From the listing below, pull out all lines with "letter" in them.

SOURCE MATERIAL ▸
§
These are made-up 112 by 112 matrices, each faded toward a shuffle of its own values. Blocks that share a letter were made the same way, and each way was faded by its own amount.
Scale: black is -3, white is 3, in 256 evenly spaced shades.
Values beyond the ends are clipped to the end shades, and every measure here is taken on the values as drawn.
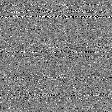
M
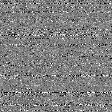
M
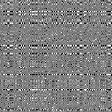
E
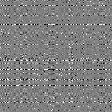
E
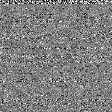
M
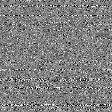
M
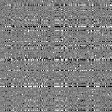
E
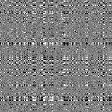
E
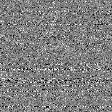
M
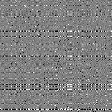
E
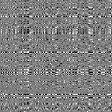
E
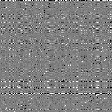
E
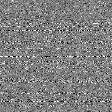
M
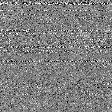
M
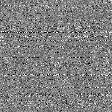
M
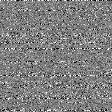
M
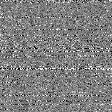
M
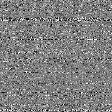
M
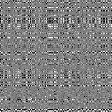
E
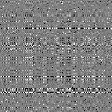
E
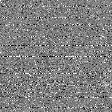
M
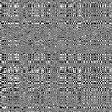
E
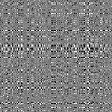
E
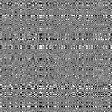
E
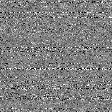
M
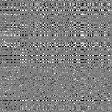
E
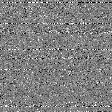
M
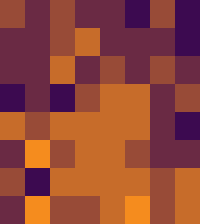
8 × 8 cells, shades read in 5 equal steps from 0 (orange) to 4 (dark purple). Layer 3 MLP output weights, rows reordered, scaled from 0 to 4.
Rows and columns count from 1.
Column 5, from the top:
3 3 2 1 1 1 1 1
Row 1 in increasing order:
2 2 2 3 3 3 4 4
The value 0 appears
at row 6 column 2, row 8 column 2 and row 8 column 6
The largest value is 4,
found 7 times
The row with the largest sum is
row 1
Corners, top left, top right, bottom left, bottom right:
§
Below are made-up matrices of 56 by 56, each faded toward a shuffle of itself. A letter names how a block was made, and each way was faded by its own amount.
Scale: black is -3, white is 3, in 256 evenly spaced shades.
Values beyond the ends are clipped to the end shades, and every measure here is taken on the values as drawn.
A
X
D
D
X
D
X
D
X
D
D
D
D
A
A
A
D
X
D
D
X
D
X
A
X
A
§
SOLUTION TO THIS EXERCISE ▸
These are made-up 112 by 112 matrices, each faded toward a shuffle of its own values. Blocks that share a letter were made the same way, and each way was faded by its own amount.
Below are made-up matrices of 56 by 56, each faded toward a shuffle of itself. A letter names how a block was made, and each way was faded by its own amount.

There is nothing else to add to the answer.